EXERCISE AIM: Each line from the one containing "(5): [156 101 150]" through the end of the entries below must be output exactly; no other line belongs.

§

Each wall is flat, endless, passes through zero and stands at right angles to its row. A trip goes straight from one point to another. Which walls does it cross, in order?
(in the rows, 128 means zero)

Walls:
(1): [153 102 112]
(2): [157 197  97]
(3): [129 157 122]
(4): [140 125  75]
(5): [156 101 150]
(6): [142 110 187]
(7): [121 158 114]
(8): [135 159 117]
(9): [135 145 146]
(10): [ 84 163 114]
Trips:
[154 125  78] to [126 175 131] => 10, 9, 1, 4
[124  96 107] to [141 100 136] => 6, 4
[152 151 116] to [181 146  77] => 9
[139 139 137] to [151 114  77] => 1, 4, 6, 9, 5, 3

Walls:
(1): [148  65 110 142 144 111 141 116 166 131 131 117]
(2): [101 133 124 144 112 106 178 150 120 129  97  83]
(3): [127  86  80 163 136 151 124 129 132 159 122 104]
(4): [107 109 152 130 144 162 139 117 115 161 155 171]
(5): [131 128 136  94 144 146 127 108 134 102 137 122]
(6): [166 152  89 133 129 151 104 187 115 117 164 122]
(7): [112 144 134 141 153 123 123 169 108 129 103 103]
(8): [137 137 104 113 126 152 122 143 176 138 105 125]
Trips:
[191 131  95 135 115 110 154 157 132  69  94 177] to [130 186 124 113 140 127  90 133 109 114  88 148] => 1, 7, 5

§

YOUR RESPONSE:
(5): [156 101 150]
(6): [142 110 187]
(7): [121 158 114]
(8): [135 159 117]
(9): [135 145 146]
(10): [ 84 163 114]
Trips:
[154 125  78] to [126 175 131] => 10, 9, 1, 4
[124  96 107] to [141 100 136] => 6, 4
[152 151 116] to [181 146  77] => 9
[139 139 137] to [151 114  77] => 1, 4, 6, 9, 5, 3

Walls:
(1): [148  65 110 142 144 111 141 116 166 131 131 117]
(2): [101 133 124 144 112 106 178 150 120 129  97  83]
(3): [127  86  80 163 136 151 124 129 132 159 122 104]
(4): [107 109 152 130 144 162 139 117 115 161 155 171]
(5): [131 128 136  94 144 146 127 108 134 102 137 122]
(6): [166 152  89 133 129 151 104 187 115 117 164 122]
(7): [112 144 134 141 153 123 123 169 108 129 103 103]
(8): [137 137 104 113 126 152 122 143 176 138 105 125]
Trips:
[191 131  95 135 115 110 154 157 132  69  94 177] to [130 186 124 113 140 127  90 133 109 114  88 148] => 1, 7, 5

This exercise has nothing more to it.